Source material:
────────

Moves between objects:
x269 i x79
x269 r x889
x269 v x340
x269 y x124
x269 u x682
x269 q x50
x682 i x269
x682 r x713
x682 v x88
x682 y x960
x682 u x306
x682 q x509
x562 i x88
x562 r x596
x562 v x102
x562 y x306
x562 u x444
x562 q x686
x444 i x562
x444 r x673
x444 v x400
x444 y x79
x444 u x340
x444 q x463
x654 i x829
x654 r x793
x654 v x63
x654 y x596
x654 u x465
x654 q x102
x509 i x50
x509 r x682
x509 v x955
x509 y x113
x509 u x598
x340 i x444
x340 r x763
x340 v x262
x340 y x269
x340 u x88
x340 q x295
x88 i x340
x88 r x519
x88 v x823
x88 y x682
x88 u x562
x88 q x955
x829 i x843
x829 r x717
x829 v x730
x829 y x519
x829 u x654
x829 q x823
x730 i x515
x730 r x505
x730 v x713
x730 y x829
x730 u x63
x730 q x960
x586 i x11
x586 v x474
x586 y x985
x586 u x717
x586 q x843
x463 i x686
x463 r x444
x463 v x356
x463 y x770
x463 u x295
x50 i x770
x50 r x269
x50 v x295
x50 y x842
x50 u x509
x113 i x842
x113 r x960
x113 v x509
x113 y x575
x113 u x471
x686 i x955
x686 r x562
x686 v x644
x686 y x598
x686 u x463
x843 i x465
x843 r x586
x843 v x515
x843 y x763
x843 u x829
x843 q x262
x230 i x960
x230 r x63
x230 v x306
x230 y x102
x230 u x518
x230 q x471
x895 i x270
x895 v x167
x895 y x498
x895 u x642
x895 q x38
x642 i x895
x642 v x985
x642 y x474
x642 u x246
x642 q x889
x717 i x586
x717 v x505
x717 y x45
x717 u x793
x717 q x829
x598 i x509
x598 r x306
x598 v x686
x598 y x471
x598 u x770
x11 i x793
x11 v x498
x11 y x167
x11 u x586
x11 q x465
x955 i x295
x955 r x88
x955 v x575
x955 y x509
x955 u x686
x252 i x713
x252 r x270
x252 v x596
x252 y x63
x252 u x38
x252 q x306
x889 i x38
x889 r x642
x889 v x763
x889 y x515
x889 u x713
x889 q x269
x38 i x252
x38 r x895
x38 v x673
x38 y x880
x38 u x889
x38 q x79
x985 i x167
x985 v x586
x985 y x642
x985 u x45
x985 q x763
x505 i x474
x505 v x246
x505 y x717
x505 u x876
x505 q x730
x823 i x262
x823 r x829
x823 v x960
x823 y x88
x823 u x102
x823 q x575
x306 i x682
x306 r x252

────────

Task brief: Reproduce the lines above, beginning at the line with "x717 v x505" and stopping after the line with "x252 v x596", exactly as they are.

Exercise output:
x717 v x505
x717 y x45
x717 u x793
x717 q x829
x598 i x509
x598 r x306
x598 v x686
x598 y x471
x598 u x770
x11 i x793
x11 v x498
x11 y x167
x11 u x586
x11 q x465
x955 i x295
x955 r x88
x955 v x575
x955 y x509
x955 u x686
x252 i x713
x252 r x270
x252 v x596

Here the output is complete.